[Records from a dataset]
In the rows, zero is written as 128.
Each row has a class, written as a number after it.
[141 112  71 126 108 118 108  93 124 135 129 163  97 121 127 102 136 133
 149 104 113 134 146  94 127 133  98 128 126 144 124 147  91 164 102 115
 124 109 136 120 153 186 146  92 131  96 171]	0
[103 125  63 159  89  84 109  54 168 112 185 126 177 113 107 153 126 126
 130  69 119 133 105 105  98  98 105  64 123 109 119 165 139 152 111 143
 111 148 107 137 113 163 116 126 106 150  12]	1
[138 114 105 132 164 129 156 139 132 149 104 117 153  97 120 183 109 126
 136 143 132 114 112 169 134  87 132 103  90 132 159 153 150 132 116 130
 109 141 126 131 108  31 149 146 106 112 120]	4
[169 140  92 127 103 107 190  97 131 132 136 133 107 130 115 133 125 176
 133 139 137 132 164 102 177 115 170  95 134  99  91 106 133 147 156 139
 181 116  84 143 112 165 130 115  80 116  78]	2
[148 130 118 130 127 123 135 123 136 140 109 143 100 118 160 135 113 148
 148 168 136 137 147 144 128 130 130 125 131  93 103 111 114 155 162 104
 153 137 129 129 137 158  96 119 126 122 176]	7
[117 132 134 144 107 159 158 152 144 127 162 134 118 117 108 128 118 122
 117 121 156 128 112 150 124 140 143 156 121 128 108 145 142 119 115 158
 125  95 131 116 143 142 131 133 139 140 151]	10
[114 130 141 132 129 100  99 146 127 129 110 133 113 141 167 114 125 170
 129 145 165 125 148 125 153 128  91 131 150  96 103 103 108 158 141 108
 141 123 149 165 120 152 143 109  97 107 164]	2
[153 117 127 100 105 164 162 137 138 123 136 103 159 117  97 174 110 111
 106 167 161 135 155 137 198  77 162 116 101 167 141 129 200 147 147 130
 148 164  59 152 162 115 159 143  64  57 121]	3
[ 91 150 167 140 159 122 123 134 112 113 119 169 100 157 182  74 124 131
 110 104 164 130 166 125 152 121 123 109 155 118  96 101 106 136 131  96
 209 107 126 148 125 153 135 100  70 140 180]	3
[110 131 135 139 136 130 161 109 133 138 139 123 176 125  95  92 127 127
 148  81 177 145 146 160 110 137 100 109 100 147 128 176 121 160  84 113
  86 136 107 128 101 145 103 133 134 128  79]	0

Assigned task = Using the entries above, output exactly the lines between the line holding "[153 117 127" and the line holding "110 104 164", end lines included, and nothing more.

Answer to this exercise =
[153 117 127 100 105 164 162 137 138 123 136 103 159 117  97 174 110 111
 106 167 161 135 155 137 198  77 162 116 101 167 141 129 200 147 147 130
 148 164  59 152 162 115 159 143  64  57 121]	3
[ 91 150 167 140 159 122 123 134 112 113 119 169 100 157 182  74 124 131
 110 104 164 130 166 125 152 121 123 109 155 118  96 101 106 136 131  96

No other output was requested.